RECORDS FOR THE EXERCISE Start Marker

Rows are points. A path goes straight from each point to the next, and from the last back to the first. The post is the endless flat space through its rows: a point in 2 columns, a line in 3, a plane in 4, and so on, so that a path can go around it. Count how often the path circles the post. Going back the other way cancels.

Post (2 x 3):
[[-39   5 -42]
 [ 11   1  43]]
Path (15 x 3):
[[ 31  21  -2]
 [ 64 -11  54]
 [ 37  25  35]
 [  6  66  60]
 [-47  42 -16]
 [ 33  34  36]
 [ 47  16  10]
 [ -1 -30  -7]
 [-43 -25 -38]
 [-84   4 -23]
 [-20  61  52]
 [-57  41 -29]
 [-59  13 -26]
 [-36  61  26]
 [ 42  62  50]]
Times around: 1

Post (10 x 11):
[[  9  -3  10 -25   3  17 -21  -1 -19 -31 -12]
 [ 22 -35  49  30  51 -34 -10  -9  35   3  44]
 [  1  34 -34  -7  -6  -5   5   3  61  -8  38]
 [-34 -16  32  64 -18 -40  -6 -43  62 -37   3]
 [ -7  19  -1 -41  19  42  40  80  10   9 -64]
 [-25  -6  22  31 -10 -11 -65 -54  51  44  -2]
 [ -8  -1  26   2   3 -35   8  31 -19  28   9]
 [-17 -44  45  95   3  23  54  20  14  -9   6]
 [ 30 -27  75 -59  -6  26  -4   6 -11  32   5]
 [ 20  14  52 -63  37  29   7 -87   4  23 -26]]
Path (19 x 11):
[[ 44  16  18  30   3  12 -15   9 -18  19  61]
 [ 24 -10  37  -8   7  15  12 -34  32   0 -29]
 [-12 -40  18  25 -19 -18 -62 -48  45   1  -3]
 [-25 -32  33 -41  22  18 -34 -22   8 -21   9]
 [-29 -29  63  33  49  12  -9  46  42  36   5]
 [ 18  -3  52   2  46  38  21 -14  20  15 -16]
 [-33  10  12  33 -30  78 -28  34  11 -12  26]
 [ 24  20  27  29  49   8  14 -32  64  -6  38]
 [ 33 -43  53  51  -9   1  30 -64   1  13   0]
 [ -2 -54   8   7  31  26 -20 -10   8  -4 -64]
 [-38 -22  39 -15  35 -50 -28  45 -27  28 -28]
 [-14  23  26 -40  -7  25 -30  17  11  37  32]
 [-11  27  66  18  -4 -23  12 -15  -9  -1 -19]
 [ 41  20  -3 -19  60 -24  -8 -35  64 -10 -22]
 [-14 -36  52  22 -23  36  14 -27  28  10 -55]
 [ 30  18   2 -33 -13 -29 -54 -17  11  40  12]
 [  6 -13 -15 -23  16 -21  -3   5   7 -29  -9]
 [  8 -35  58 -27  13 -13  -3  -3  19  34  32]
 [-23  16  35  24  -4  49   0   1  24  20  23]]
Times around: 3

Post (17 x 18):
[[ -3 -13 -28  33 -17 -26 -20 -60  10 -18   6  51  42 -38 -19  11 -10   2]
 [ 10  29  22 -21 -35 -74  -5 -55  34 -30  10 -38 -21   3 -30  -6 -35 -11]
 [ 62  13 -38 -21 -12 -33   9 -20  19  23  19 -12  17  -5  24 -18  57  65]
 [-50  13  15  -4  16  44 -22  -7  18   8   3 -17 -62 -50   2 -29 -21 -19]
 [ 49  19 -19  -4 -26 -39  19 -18  -6  22  -9 -27  31  35 -40  17  13  49]
 [ 38  -8 -52  -6  42  13  71  -5  20  27  16  24  22  11  41  12 -12  -2]
 [ 34  -6  38  10 -33   0  22 -24  -1 -23 -17   8  17 -21  27  56   2  -3]
 [ 13  -4  36   8 -15 -35 -15   4  22  16  23  16 -24  23 -63   9  45 -33]
 [-15 -36  -7 -57 -32  51 -15  23  -6 -16 -10 -10 -34   6  10 -37  42 -10]
 [ 30  30  12 -60  19 -20 -14  31   2 -42  33  -8 -28 -27  -9   4   9 -17]
 [-52  30  45  26  38 -51 -36  31   4 -24 -26 -28 -14  42   2 -19 -17  -4]
 [  1 -15  13  42 -12  20 -72  22 -31   7  18  32  12  57  36   9  11  49]
 [ 18   9 -32  13  28 -22   9 -14  22 -59 -19 -53 -12  71 -42  22   6   0]
 [ 11 -26 -33   4  -4  42   7  11   0  -4 -25 -27  -3  21  20  21  13 -73]
 [-47  53  52  45  10 -14 -62  16  46 -36   7  14  13  22 -15   0 -65  12]
 [ 15 -23  41  -4  65   4  -9  44   5  -2  29 -22  -5   2 -26 -28  12  -8]
 [ 67 -11 -26  30 -27   5  35  15 -14 -24 -27 -14  -1  25  25   9   7   0]]
Path (23 x 18):
[[-33  28  -9 -12  -1  -9 -25  12  28 -40 -26   6   8 -44  16  31  -9  18]
 [ 19 -31   6 -11 -41 -47   0  45 -12  26 -34   2  -9  26  26   1  23  16]
 [ 13 -31  -4 -43 -18 -29  37 -26  44 -31  40 -44  -3 -30  17  -4 -11 -41]
 [ 20  27  84  61   6  -4 -26  44  -8 -51  28   6  38 -20   9   1 -13  36]
 [-20  -7  14  31  71  -3  34  -8   5  -2 -16 -52  64  41 -29  63  -7   0]
 [ 19  33   1  62 -76 -49 -37  -7 -24   0 -32  24  51  67  -7  34  19  24]
 [-16  31  18  20  -4  -2   8 -11 -10 -45 -36 -38  41  11  -4 -26 -19 -17]
 [  5   1 -50  15   1   9 -18  18 -17  -9  26 -17  32 -15   5 -16  32  10]
 [ 28  15 -13  20 -18  10  39 -33 -23 -10  14 -27 -14 -33  22 -31  21  38]
 [ 95 -19 -21  41  -8 -53  68 -37  30   5  27   6  18  68 -14 -25  36  -5]
 [  5 -13  -6 -29  14   3 -44  -8  -3 -14   9  35  15  54 -10 -18   5 -17]
 [ -4  18  36 -18   6 -28  41  28  27 -63 -47   3 -29  -5 -24   6 -11  -8]
 [ 23   7 -10   8 -24  -9  41 -20  15  18  -9 -22  17  -2  21  69 -12  21]
 [ 13  41  41  29 -61  -8  17 -26  17  24  20 -11 -28 -11 -15  28  -1  14]
 [  6  44   3  29  46  10  41 -14   3  -7 -12   1  35 -22  35  44  25 -35]
 [ -1  10   8 -20   9  14  16 -50  -2   2 -23 -14 -10 -15   4   8  -1 -36]
 [ 35 -10 -30  31  17   6   7  10 -10 -54  -6 -13  34 -37  58 -41  31  -4]
 [ 10   0 -10 -14  38  14  -5  20 -12 -34   8  39  -1 -10  27  -7  36 -46]
 [-10  -3 -20 -20  32 -13 -45 -20   1 -47  20   7   8  20 -29 -14 -23   9]
 [ 59  11  -4  -7   7 -50 -47  32  -5 -25   8  10   9 -13 -35  39  -3 -21]
 [ -4   5  -2  -6 -10 -22  31  -8  -2 -15 -11   4  39  31  -3  28 -79  35]
 [-15  -3 -43   0  -5 -25   6 -20  22  -4  15  -7  26  10 -45  -4  19 -30]
 [-36  34 -28   2  22 -57  -4  -5 -20  10 -12 -64  -1  71  -5  -8  13  58]]
Times around: 2

Post (17 x 18):
[[  4 -19  -1 -14  31  16  36 -37  31  -1  25  -8  -3 -17   5 -39  -8   5]
 [-28 -14  -6   8   3 -12   4  19  25   4  21  12  44  22 -20  42  48  -1]
 [-17  -4 -17  35  28  19 -17   7  -4  38 -11  24 -19  -5  47 -12  -8  18]
 [  6   9  -6  56  19 -34   9 -10 -53  18  12  27  16   0   0  23  22 -11]
 [ 61 -25  15   3  32   8 -30 -11 -17  -8 -12  80  19 -19  25 -19 -16  10]
 [ 18  20 -35  -2   7   3  -3  17 -26  45  20  50  12  -7  -4 -37 -44  18]
 [-16  14  16 -48  30  49  31  18 -38 -20  55  -6  -3  -6  16 -14 -22 -23]
 [-21 -45   0 -33  31 -23  -3  24 -27 -52 -63   7   7  16   1 -27  11  29]
 [-27 -27  14  57 -48 -10  28 -19  14  27   1  -3   4  15  26  27  11   1]
 [ 17  11  18  46   6 -19 -18 -47  -1  42  14   8  18  15  -1 -35  24 -23]
 [  5 -13 -27  26 -11 -55   0   2  23  13   0  22  17  10  -4  22  24 -48]
 [  0 -20   8 -37   2  31 -35  18  10  -4  28 -35 -23 -28   0  11 -28 -14]
 [ 48 -13   6  27  37  28  -7 -57  14  11   6 -18   3   5   2  20  -5 -34]
 [-17 -46 -58  20  12   7  -2 -21   5  15 -29 -29 -19   0  15 -24  54  -1]
 [ -6 -20   9  16 -17  -1  -2 -29  45 -40  10   8  37 -13   2 -14 -31  12]
 [  3  16  -8 -31  29   2  13  36 -16   3  -2 -16  24 -46 -13 -32  -6 -38]
 [-20  18 -24 -45  16  -3 -24  11 -49  43  -3 -20   9 -21  28  11  -1 -30]]
Path (19 x 18):
[[-10 -11  15 -28  18  18  48 -54 -12  14  -2  23 -13  38  46 -41  72 -44]
 [ 16  14  47 -14   2  10 -38 -34  13 -22  28  31  38 -66  11  12 -26 -21]
 [-40   9  12  50  10   7   4  38  24  34   0 -11  36 -38  -6  52  12  -5]
 [ 25 -26   3   4  -2  -1 -21   0 -14  28   9  -9   5  -3 -36 -24   5   2]
 [ 55 -20  -4 -19  95 -44   6 -29 -12   7 -15  12  10 -28  35 -36  -4   1]
 [ 26 -18 -36  -2  41 -37  -3  18 -15   0  18 -31 -36 -16 -20 -21   8  -2]
 [-10  14  11  50   2  -5  20   4  -5  26  49  41  60  14  30  -7 -12 -17]
 [-16  -2  -2 -41   9 -73 -30  -8   1  20 -33  17  25  11 -30 -13 -30 -36]
 [-24 -12  54 -18 -20  66  42 -26  -2 -24  30  -2   2  23   4 -36 -26   5]
 [-33   1   4  26  15  27   8   7  33  14  13  16  -7   6  30   5  44  -3]
 [  7  23  19   4   0 -13  17   6 -13  34  -6  -8  -7 -23  47 -47 -20  -8]
 [ 13 -33 -42  -2  24 -15   2  38 -15 -28 -16  26   2  15  33   9 -21 -18]
 [-24 -73   8  -7  14 -37  12   3  33  -2   4  -2 -45  26  13 -31   7 -22]
 [-13  -5 -41  -6 -19 -47 -43  33   3   7 -21   7  29 -14   7  12 -35 -29]
 [ 48 -11  -7 -23  21  22  -2  -4 -76  12  -5 -30  24  21 -17  -5 -28  31]
 [ 24 -45 -20 -31  38 -29 -10 -18  -2 -20 -17  -4 -11  19 -13 -47  60  -5]
 [ 23 -30  20   9  14  -2  -6 -23 -35  -1  -3 -16 -21   5  25 -20  -8  -2]
 [ -3 -40  23  44  -4  -2 -13 -22  11   9  29   2 -12   7   3   8  -9   2]
 [-27  16  -4  13  29  14  -7  -8 -31  41 -12  49  13  -8  28 -71 -12  24]]
Times around: 1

RECORDS FOR THE EXERCISE End Marker

» WORK REQUEST: Which of the lines above include the string "around"? Pick them out and copy them.

» ANSWER TO THE PROBLEM:
Rows are points. A path goes straight from each point to the next, and from the last back to the first. The post is the endless flat space through its rows: a point in 2 columns, a line in 3, a plane in 4, and so on, so that a path can go around it. Count how often the path circles the post. Going back the other way cancels.
Times around: 1
Times around: 3
Times around: 2
Times around: 1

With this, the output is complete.